**** Records supplied

Below is a small trained network, with its code and all its weights. Each question gives an input and a class and asks what happens when units are switched off, that is, made to give their printed mean instead of their output.

import numpy as np


def w(rows, s, z=0):
    codes = np.array(rows[::2]) - 128.0
    scale = np.full(codes.shape[1], s)
    scale[-1] = z or s
    return codes * scale


def f(y):
    return np.maximum(y, 0)


def log_softmax(a):
    a = a - a.max(-1, keepdims=True)
    return a - np.log(np.exp(a).sum(-1, keepdims=True))


def net(x, mask):
    res = np.array(x, float).reshape(1, 8) / 4 @ E
    y = f(res @ A[0][:, :-1].T + A[0][:, -1])
    res = res + np.where(mask, y, B[0][:, -1]) @ B[0][:, :-1]
    return log_softmax(res[-1] @ U[:, :-1].T + U[:, -1])


A, B = {}, {}
E = w([
[71,117,86,106,206],'x0',
[107,97,69,220,70],'x1',
[75,73,199,132,217],'x2',
[121,149,165,156,107],'x3',
[119,149,57,167,108],'x4',
[2,181,113,150,180],'x5',
[154,175,140,149,139],'x6',
[168,142,187,210,147],'x7',
],0.0074)
A[0] = w([
[94,94,113,186,86,142],'n1',
[232,167,93,181,45,115],'n2',
[148,107,84,28,196,128],'n3',
[106,101,47,225,125,122],'n4',
[232,113,228,153,173,225],'n5',
[170,120,180,80,159,253],'n6',
[98,147,152,160,227,59],'n7',
[168,171,99,83,43,123],'n8',
[96,153,136,183,92,89],'n9',
[108,100,140,221,107,138],'n10',
[65,197,182,88,106,131],'n11',
[117,53,113,177,106,157],'n12',
[16,175,79,106,92,136],'n13',
[147,23,157,1,113,137],'n14',
[80,161,106,94,214,87],'n15',
[177,85,253,167,157,182],'n16',
[58,117,93,59,182,184],'n17',
[133,139,52,200,122,168],'n18',
[190,218,89,74,93,113],'n19',
],0.0092,0.0047)
B[0] = w([
[57,77,67,139,199,192],'n1',
[123,108,164,137,68,253],'n2',
[28,16,50,142,117,218],'n3',
[141,69,78,128,158,219],'n4',
[154,62,175,236,152,249],'n5',
[135,43,54,152,190,235],'n6',
[86,175,153,48,96,200],'n7',
[212,165,247,181,62,218],'n8',
[63,43,39,122,76,170],'n9',
[72,120,65,125,154,197],'n10',
[109,145,170,141,175,193],'n11',
[90,93,121,210,190,186],'n12',
[140,155,91,118,160,235],'n13',
[79,61,16,160,119,237],'n14',
[2,184,163,25,102,213],'n15',
[211,122,137,148,206,236],'n16',
[87,116,91,87,184,255],'n17',
[129,91,117,203,120,219],'n18',
[155,226,224,89,120,207],'n19',
],0.0062,0.0072)
U = w([
[68,70,89,127,131,125],'0',
[155,131,145,133,6,50],'1',
[111,193,148,74,160,40],'2',
[166,72,118,176,205,253],'3',
],0.013,0.0034)

Each question gives the input, the list of numbers given to net, and the class t.
The units are the neurons (one row each of A and B). Each row of codes is followed by its name. A weight is (code - 128) times the scale printed after its matrix; where a second scale follows, it is the last column's (A, B and U).
mask holds one flag per neuron, in row order. A switched-off neuron (its flag False) gives its mean, the last column of its row in B, instead of its output. The means were averaged over made-up inputs and are rounded, as every weight is.
A unit's drop is (log p(t) with every unit on - log p(t) with that unit switched off) / (log p(t) with every unit on - log p(t) with every unit switched off).
The circuit of an input: a set's keep is (log p(t) with only the set's units on - log p(t) with every unit switched off) / (log p(t) with every unit on - log p(t) with every unit switched off). Starting from the 12 units with the biggest drops (on a tie, the unit counted first), units are removed one at a time, each time the one whose removal leaves the highest keep (on an exact tie, the one counted first), for as long as the keep stays at least 0.8.
circuit, biggest first: the units of the circuit, biggest drop first
top k neurons: the k neurons with the biggest drops, biggest first
drop of u: that unit's drop, to one decimal
input [-3,6,-5,-8,-2,-2,1,3], class 1: circuit, biggest first : n2, n8
input [-7,7,-1,0,8,-1,2,-5], class 1: circuit, biggest first : n8
input [5,-3,8,-8,2,5,-4,8], class 2: top 2 neurons : n7, n15
input [-3,-6,-8,-7,-1,-2,-2,-6], class 1: top 2 neurons : n8, n19
input [-5,1,-8,-7,4,8,0,-6], class 2: top 2 neurons : n13, n19
input [0,6,-5,8,6,-3,3,4], class 1: top 3 neurons : n2, n8, n6
input [7,-4,-5,-5,1,6,2,6], class 2: drop of n15 : 0.1
input [5,-7,-8,-2,2,-3,-4,8], class 1: drop of n15 : -0.1
input [-8,2,-6,-6,4,5,1,0], class 1: drop of n11 : 0.0
input [4,-2,7,2,8,7,1,-6], class 2: drop of n5 : 0.1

********

Requirement — Extract the listing in its entirety and repeat it exactly.

Result below —
Below is a small trained network, with its code and all its weights. Each question gives an input and a class and asks what happens when units are switched off, that is, made to give their printed mean instead of their output.

import numpy as np


def w(rows, s, z=0):
    codes = np.array(rows[::2]) - 128.0
    scale = np.full(codes.shape[1], s)
    scale[-1] = z or s
    return codes * scale


def f(y):
    return np.maximum(y, 0)


def log_softmax(a):
    a = a - a.max(-1, keepdims=True)
    return a - np.log(np.exp(a).sum(-1, keepdims=True))


def net(x, mask):
    res = np.array(x, float).reshape(1, 8) / 4 @ E
    y = f(res @ A[0][:, :-1].T + A[0][:, -1])
    res = res + np.where(mask, y, B[0][:, -1]) @ B[0][:, :-1]
    return log_softmax(res[-1] @ U[:, :-1].T + U[:, -1])


A, B = {}, {}
E = w([
[71,117,86,106,206],'x0',
[107,97,69,220,70],'x1',
[75,73,199,132,217],'x2',
[121,149,165,156,107],'x3',
[119,149,57,167,108],'x4',
[2,181,113,150,180],'x5',
[154,175,140,149,139],'x6',
[168,142,187,210,147],'x7',
],0.0074)
A[0] = w([
[94,94,113,186,86,142],'n1',
[232,167,93,181,45,115],'n2',
[148,107,84,28,196,128],'n3',
[106,101,47,225,125,122],'n4',
[232,113,228,153,173,225],'n5',
[170,120,180,80,159,253],'n6',
[98,147,152,160,227,59],'n7',
[168,171,99,83,43,123],'n8',
[96,153,136,183,92,89],'n9',
[108,100,140,221,107,138],'n10',
[65,197,182,88,106,131],'n11',
[117,53,113,177,106,157],'n12',
[16,175,79,106,92,136],'n13',
[147,23,157,1,113,137],'n14',
[80,161,106,94,214,87],'n15',
[177,85,253,167,157,182],'n16',
[58,117,93,59,182,184],'n17',
[133,139,52,200,122,168],'n18',
[190,218,89,74,93,113],'n19',
],0.0092,0.0047)
B[0] = w([
[57,77,67,139,199,192],'n1',
[123,108,164,137,68,253],'n2',
[28,16,50,142,117,218],'n3',
[141,69,78,128,158,219],'n4',
[154,62,175,236,152,249],'n5',
[135,43,54,152,190,235],'n6',
[86,175,153,48,96,200],'n7',
[212,165,247,181,62,218],'n8',
[63,43,39,122,76,170],'n9',
[72,120,65,125,154,197],'n10',
[109,145,170,141,175,193],'n11',
[90,93,121,210,190,186],'n12',
[140,155,91,118,160,235],'n13',
[79,61,16,160,119,237],'n14',
[2,184,163,25,102,213],'n15',
[211,122,137,148,206,236],'n16',
[87,116,91,87,184,255],'n17',
[129,91,117,203,120,219],'n18',
[155,226,224,89,120,207],'n19',
],0.0062,0.0072)
U = w([
[68,70,89,127,131,125],'0',
[155,131,145,133,6,50],'1',
[111,193,148,74,160,40],'2',
[166,72,118,176,205,253],'3',
],0.013,0.0034)

Each question gives the input, the list of numbers given to net, and the class t.
The units are the neurons (one row each of A and B). Each row of codes is followed by its name. A weight is (code - 128) times the scale printed after its matrix; where a second scale follows, it is the last column's (A, B and U).
mask holds one flag per neuron, in row order. A switched-off neuron (its flag False) gives its mean, the last column of its row in B, instead of its output. The means were averaged over made-up inputs and are rounded, as every weight is.
A unit's drop is (log p(t) with every unit on - log p(t) with that unit switched off) / (log p(t) with every unit on - log p(t) with every unit switched off).
The circuit of an input: a set's keep is (log p(t) with only the set's units on - log p(t) with every unit switched off) / (log p(t) with every unit on - log p(t) with every unit switched off). Starting from the 12 units with the biggest drops (on a tie, the unit counted first), units are removed one at a time, each time the one whose removal leaves the highest keep (on an exact tie, the one counted first), for as long as the keep stays at least 0.8.
circuit, biggest first: the units of the circuit, biggest drop first
top k neurons: the k neurons with the biggest drops, biggest first
drop of u: that unit's drop, to one decimal
input [-3,6,-5,-8,-2,-2,1,3], class 1: circuit, biggest first : n2, n8
input [-7,7,-1,0,8,-1,2,-5], class 1: circuit, biggest first : n8
input [5,-3,8,-8,2,5,-4,8], class 2: top 2 neurons : n7, n15
input [-3,-6,-8,-7,-1,-2,-2,-6], class 1: top 2 neurons : n8, n19
input [-5,1,-8,-7,4,8,0,-6], class 2: top 2 neurons : n13, n19
input [0,6,-5,8,6,-3,3,4], class 1: top 3 neurons : n2, n8, n6
input [7,-4,-5,-5,1,6,2,6], class 2: drop of n15 : 0.1
input [5,-7,-8,-2,2,-3,-4,8], class 1: drop of n15 : -0.1
input [-8,2,-6,-6,4,5,1,0], class 1: drop of n11 : 0.0
input [4,-2,7,2,8,7,1,-6], class 2: drop of n5 : 0.1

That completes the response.